◆ TASK REQUIREMENTS
Starting at the first line of the data below, retype every line up to and including the one containing "k_741: [ 91".

◆ Saved data entries
In the rows, 128 means zero.
One turn sends every row of this set to another row. A few are shown first. Where does it send the rows asked after them?
k_926: [157 161 109 182 158 142 139 119  86 111 131 129 101 106 120 109 152  96
 158  90 119 101 138 124 109 134 100 116 130 107 144 137 102 161 168 132
 146 118 127 169 132 107 126 156 107]
k_999: [106 141 146 123 143 139 155 151  91 152 133 138  78  99 147  83 114 133
 100 154 156 135 151 146 120 142 122 128 130 126  92 120 156 122 154  81
 103 111 145 125 126  94 128 154  86]
k_538: [ 80 177 146 132  99 118 103 123 110 133 124 143 162 122 120 123 147 110
 132 136 125 137 121 143 136 114 122 130 128 161 166 121 113 113 105 120
 152 139 124 124 197 146  86 115 145]
k_358: [ 85 121 101 129  93 105 142 167 169  99 149 121 101 132 148 132 106 100
 145 138 142  81  99 143 116 148 159 119 150 175 144 146 153 125 118 114
 140 142 147 110 132 138 114 129 120]
k_440: [141 144  88 185 172 148 130 122  89  96 131 121  97 115 107 117 154  98
 148 101 118  95 131 122 122 120 105 118 136  99 132 145 100 163 153 139
 131 113 120 164 123 102 127 156 116]
k_33: [138 112 102 128 111 115 160 118 154 115 116  81 123 133 131 128 150 112
 107 131  87 142 153  98 115 106  88  91 149  74 113  73 123 148 112 104
 122 128 131 135 148 166  99 137 118]
k_399: [ 96 148 141 130 147 140 156 155  97 145 135 133  91  91 151  74 135 128
  90 150 154 139 161 150 124 134 127 117 147 113  95 118 141 134 149  73
 103 117 157 126 123 101 128 168  91]
k_369: [ 77 134 135 138  65 130 143 169 186 151 148 141 101 119 141 153 105  90
 145 108 127 115 126 125 135 140 126  98 144 155 138 122 126 151 115 120
 136 136 161 125 108 149 133 143 118]
k_694: [155 143 106 178 163 145 133 116  84 110 129 128  85 117 108 124 133 102
 162  97 121  96 123 119 114 133  97 126 117 113 133 143 116 150 165 143
 139 109 114 166 127  96 128 147 108]
k_590: [160 116 112 118 104  95 171 107 148 110 112  84 113 135 145 118 132 121
 129 130 100 131 134 103  92 131  87 106 136 102 124  74 148 125 137  99
 146 134 126 134 167 158  85 130 106]
k_417: [ 56 152 128 130 102 123  93 121 124 117 132 138 156 123 115 129 147 112
 120 141 134 132 113 139 155 104 110 131 144 143 157 131 106 111  99 127
 146 134 121 123 182 135  88 131 161]
k_741: [ 91 133 130 126 156 145 148 154  94 143 133 131  79 102 136  85 123 132
  88 161 152 132 153 148 132 127 127 124 139 114  84 125 149 129 138  82
  88 107 144 123 117  93 132 155  94]
k_651: [ 69 155 148 128  97 131  93 120 116 145 124 148 144 131 103 145 125 113
 132 137 123 141 112 131 153 108 104 135 117 154 151 123 118 109  99 133
 140 126 115 127 180 134  94 113 148]
k_442: [ 94 153 114 149 104 128 138 186 146 133 137 128 116 137 124 141 121  84
 136 134 104 101 136 146 122 128 181  98 133 172 142 126 137 160  87 111
 111 138 151 109 124 161 135 106 104]
k_510: [153 104  97 122 127 111 159 117 131 111 108  78 106 155 114 136 124 119
 119 147  80 128 134 100 109 110 105 110 120  99 108  79 153 130 108 110
 114 122 111 127 157 154  95 107 105]

k_999 goes to k_399
k_538 goes to k_417
Where do these go?
k_510 goes to k_590
k_369 goes to k_442
k_926 goes to k_440

One turn sends every row of this set to another row. A few are shown first. Where does it send the rows asked after them?
k_370: [126 101 124 165 106 119 116 144 135  77 130 194 160  93 134 115 156 138]
k_111: [115 106 146 135 149 119 177 186 140 109  89 188 125 174 111 140 120 132]
k_466: [110  92 139 150 116 124 126 119 140  79 118 170 101  82 167 140 148 142]
k_25: [128 100 128 152 109 111 128 179 157  87 125 190 146 104 149 130 169 100]
k_589: [128 134 165 153  88 123 142 105 154  70 145 167 129 169 122  85 119 125]
k_47: [121 108 125 117 147 126 142 136 130  72 142 194  75 129 170 156 112 124]
k_637: [132 120 104 148 101 139 158 146 169  69 113 151 144 118 121 124 185  82]
k_699: [118 131 146 137  88 131 134 133 139  96 156 173 153 154 140  73 120  97]
k_293: [124 103 116 146 119 115 125 150 153  76 112 172 152  90 148 102 175 122]
k_675: [ 99 123 113 120 177 148 169 162 134 104 114 160 111 162 139 119 112 115]
k_364: [129 130 120 166 109 152 170 126 168  67 138 159 115 160  82 149 157  92]
k_487: [112 116 120 119 160 131 168 173 131  88 117 184  90 171 148 146 114 100]
k_280: [127 118 113 177 103 135 142 165 154  77 125 171 158 132 108 118 174  90]
k_523: [140 127 149 142  96 135 168 126 176  73 131 175 108 138  91 180 148 113]
k_220: [114  98 144 116  93 124 155 106 133 102 160 183 116 160 148  78 113 120]
k_259: [121 107 122 127 143 119 118 120 144  71 129 179 112  89 166 118 136 148]
k_528: [124 109 112 131 122 131 119 107 124  67 153 198 113  98 152 134 126 138]
k_485: [117 104 147 139 102 114 167 128 145  86 133 168 118 195 129  64 128 112]
k_676: [126 145 151 146  89 134 136 116 148  76 156 165 139 164 131  86 118  98]
k_530: [103 105 138 137 154 141 186 159 144 122  93 164 137 159 103 122 116 153]
k_252: [129 107 168 141 117 119 173 145 162  98 101 186 122 150  84 163 126 157]
k_104: [115  99 138 122 101 123 170 113 139  91 152 173 104 184 139  75 120 108]
k_108: [108  88 139 140 149 116 171 146 138 114 105 193 125 162  89 118 121 164]
k_242: [ 97 124 114 121 160 136 156 165 117  91  85 160 103 152 153 128 122  94]
k_599: [112 117  90 112 154 143 144 129 114  78 149 189  94 143 152 127 119  96]
k_778: [110 118 129 149 110 139 153 155 174 101 115 145 129 125 110 139 181  69]
k_48: [112 117 164 123 128 127 163 114 153 109  89 166 112 133  85 157 123 151]
k_200: [122 113 162 156  98 111 153 119 154  79 129 170 127 185 120  71 125 132]
k_492: [136 126 125 147  99 132 150 161 172  74 134 171 128 130 119 156 171  70]
k_288: [121 107 148 140 114 147 190 116 162 103 105 160 127 142  84 149 130 162]
k_822: [106 120 117 128 141 141 141 120 122  68 117 161  76 121 173 149 126 109]
k_224: [125  91 138 136 124 107 122 149 139  81 134 203 114  94 169 144 138 142]
k_784: [133 123 123 141  95 155 184 110 173  73 121 148 120 133  93 155 161 111]
k_269: [107  90 140 163 109 118 131 159 158 101 106 163 141  91 141 121 176 114]
k_448: [101 100 104 121 167 125 163 171 117 109 116 189 119 170 124 105 121 111]
k_432: [115 107 148 124  89 122 141 121 132 107 159 185 143 146 147  74 113 119]
k_920: [115 131 143 129 113 145 167 110 173  94 118 147 100 135  85 168 150  96]
k_311: [109 125 109 112 173 140 142 124 134  77 137 165  86 127 164 129 114 123]
k_521: [123 106 143 151 122 135 175 103 162  85 129 178 100 160  73 151 128 154]
k_114: [101 112 148 125 152 120 159 162 128 118  64 171 130 147 114 125 118 141]

k_676 goes to k_485
k_675 goes to k_293
k_523 goes to k_487
Where do these go?
k_822 goes to k_778
k_280 goes to k_108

◆ ANSWER TO THIS PROBLEM
In the rows, 128 means zero.
One turn sends every row of this set to another row. A few are shown first. Where does it send the rows asked after them?
k_926: [157 161 109 182 158 142 139 119  86 111 131 129 101 106 120 109 152  96
 158  90 119 101 138 124 109 134 100 116 130 107 144 137 102 161 168 132
 146 118 127 169 132 107 126 156 107]
k_999: [106 141 146 123 143 139 155 151  91 152 133 138  78  99 147  83 114 133
 100 154 156 135 151 146 120 142 122 128 130 126  92 120 156 122 154  81
 103 111 145 125 126  94 128 154  86]
k_538: [ 80 177 146 132  99 118 103 123 110 133 124 143 162 122 120 123 147 110
 132 136 125 137 121 143 136 114 122 130 128 161 166 121 113 113 105 120
 152 139 124 124 197 146  86 115 145]
k_358: [ 85 121 101 129  93 105 142 167 169  99 149 121 101 132 148 132 106 100
 145 138 142  81  99 143 116 148 159 119 150 175 144 146 153 125 118 114
 140 142 147 110 132 138 114 129 120]
k_440: [141 144  88 185 172 148 130 122  89  96 131 121  97 115 107 117 154  98
 148 101 118  95 131 122 122 120 105 118 136  99 132 145 100 163 153 139
 131 113 120 164 123 102 127 156 116]
k_33: [138 112 102 128 111 115 160 118 154 115 116  81 123 133 131 128 150 112
 107 131  87 142 153  98 115 106  88  91 149  74 113  73 123 148 112 104
 122 128 131 135 148 166  99 137 118]
k_399: [ 96 148 141 130 147 140 156 155  97 145 135 133  91  91 151  74 135 128
  90 150 154 139 161 150 124 134 127 117 147 113  95 118 141 134 149  73
 103 117 157 126 123 101 128 168  91]
k_369: [ 77 134 135 138  65 130 143 169 186 151 148 141 101 119 141 153 105  90
 145 108 127 115 126 125 135 140 126  98 144 155 138 122 126 151 115 120
 136 136 161 125 108 149 133 143 118]
k_694: [155 143 106 178 163 145 133 116  84 110 129 128  85 117 108 124 133 102
 162  97 121  96 123 119 114 133  97 126 117 113 133 143 116 150 165 143
 139 109 114 166 127  96 128 147 108]
k_590: [160 116 112 118 104  95 171 107 148 110 112  84 113 135 145 118 132 121
 129 130 100 131 134 103  92 131  87 106 136 102 124  74 148 125 137  99
 146 134 126 134 167 158  85 130 106]
k_417: [ 56 152 128 130 102 123  93 121 124 117 132 138 156 123 115 129 147 112
 120 141 134 132 113 139 155 104 110 131 144 143 157 131 106 111  99 127
 146 134 121 123 182 135  88 131 161]
k_741: [ 91 133 130 126 156 145 148 154  94 143 133 131  79 102 136  85 123 132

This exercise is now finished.